(Source data)
-----

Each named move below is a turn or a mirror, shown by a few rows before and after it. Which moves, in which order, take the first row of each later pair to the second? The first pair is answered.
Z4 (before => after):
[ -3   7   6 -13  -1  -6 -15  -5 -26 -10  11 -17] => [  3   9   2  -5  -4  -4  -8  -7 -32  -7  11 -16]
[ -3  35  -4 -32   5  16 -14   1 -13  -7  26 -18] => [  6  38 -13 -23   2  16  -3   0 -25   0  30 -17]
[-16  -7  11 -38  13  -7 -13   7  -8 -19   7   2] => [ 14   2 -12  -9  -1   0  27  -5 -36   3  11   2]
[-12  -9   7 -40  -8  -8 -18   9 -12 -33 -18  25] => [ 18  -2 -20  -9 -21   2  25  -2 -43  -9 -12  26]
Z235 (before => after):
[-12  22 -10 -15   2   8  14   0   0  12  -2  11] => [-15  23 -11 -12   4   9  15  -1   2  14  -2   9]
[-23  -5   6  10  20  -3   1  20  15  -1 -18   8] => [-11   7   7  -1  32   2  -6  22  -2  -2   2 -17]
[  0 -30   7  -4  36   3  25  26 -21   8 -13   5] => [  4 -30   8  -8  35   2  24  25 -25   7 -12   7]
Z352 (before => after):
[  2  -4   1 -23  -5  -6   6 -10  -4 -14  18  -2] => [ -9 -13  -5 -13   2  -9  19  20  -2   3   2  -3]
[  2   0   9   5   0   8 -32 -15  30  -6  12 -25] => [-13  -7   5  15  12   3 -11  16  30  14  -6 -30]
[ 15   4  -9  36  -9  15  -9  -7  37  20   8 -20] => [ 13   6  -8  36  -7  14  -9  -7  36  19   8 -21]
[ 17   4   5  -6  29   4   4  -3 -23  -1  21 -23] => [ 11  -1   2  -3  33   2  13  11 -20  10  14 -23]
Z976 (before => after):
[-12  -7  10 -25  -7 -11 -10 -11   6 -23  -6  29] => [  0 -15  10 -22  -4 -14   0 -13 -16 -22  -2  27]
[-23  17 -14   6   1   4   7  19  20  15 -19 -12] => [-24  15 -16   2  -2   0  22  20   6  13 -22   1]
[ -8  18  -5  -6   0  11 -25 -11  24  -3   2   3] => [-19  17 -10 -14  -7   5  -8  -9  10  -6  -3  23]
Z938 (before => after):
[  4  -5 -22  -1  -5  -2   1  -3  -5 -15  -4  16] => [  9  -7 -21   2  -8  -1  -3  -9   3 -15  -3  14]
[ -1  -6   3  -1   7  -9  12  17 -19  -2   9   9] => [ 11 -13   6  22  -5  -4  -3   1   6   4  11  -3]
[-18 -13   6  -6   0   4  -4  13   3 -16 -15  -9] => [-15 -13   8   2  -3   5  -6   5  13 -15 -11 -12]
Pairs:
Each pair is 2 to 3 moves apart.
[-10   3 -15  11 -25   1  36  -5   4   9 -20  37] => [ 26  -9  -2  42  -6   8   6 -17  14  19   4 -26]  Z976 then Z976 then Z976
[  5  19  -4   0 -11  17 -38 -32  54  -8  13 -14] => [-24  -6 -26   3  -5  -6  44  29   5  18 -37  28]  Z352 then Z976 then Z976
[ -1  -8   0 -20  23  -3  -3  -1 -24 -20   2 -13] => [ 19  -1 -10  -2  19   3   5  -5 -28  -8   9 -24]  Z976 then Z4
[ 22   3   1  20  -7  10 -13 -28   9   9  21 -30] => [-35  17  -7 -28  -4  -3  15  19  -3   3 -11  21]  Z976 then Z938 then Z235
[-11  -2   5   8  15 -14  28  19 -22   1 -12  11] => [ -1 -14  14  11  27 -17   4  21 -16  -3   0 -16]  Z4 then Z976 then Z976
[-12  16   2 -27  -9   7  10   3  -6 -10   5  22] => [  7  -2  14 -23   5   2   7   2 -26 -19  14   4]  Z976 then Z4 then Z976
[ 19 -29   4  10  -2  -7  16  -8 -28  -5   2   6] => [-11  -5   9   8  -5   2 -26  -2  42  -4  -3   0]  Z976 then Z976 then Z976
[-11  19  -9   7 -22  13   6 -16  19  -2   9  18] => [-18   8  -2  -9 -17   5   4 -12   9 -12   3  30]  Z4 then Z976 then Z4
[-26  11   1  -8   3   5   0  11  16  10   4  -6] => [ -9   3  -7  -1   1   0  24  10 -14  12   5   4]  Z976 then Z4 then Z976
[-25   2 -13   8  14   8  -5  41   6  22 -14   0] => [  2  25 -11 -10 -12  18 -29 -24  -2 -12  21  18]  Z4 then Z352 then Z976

-----

The problem
Please copy each line of the records above that holds the word "before".

Answer for the task
Each named move below is a turn or a mirror, shown by a few rows before and after it. Which moves, in which order, take the first row of each later pair to the second? The first pair is answered.
Z4 (before => after):
Z235 (before => after):
Z352 (before => after):
Z976 (before => after):
Z938 (before => after):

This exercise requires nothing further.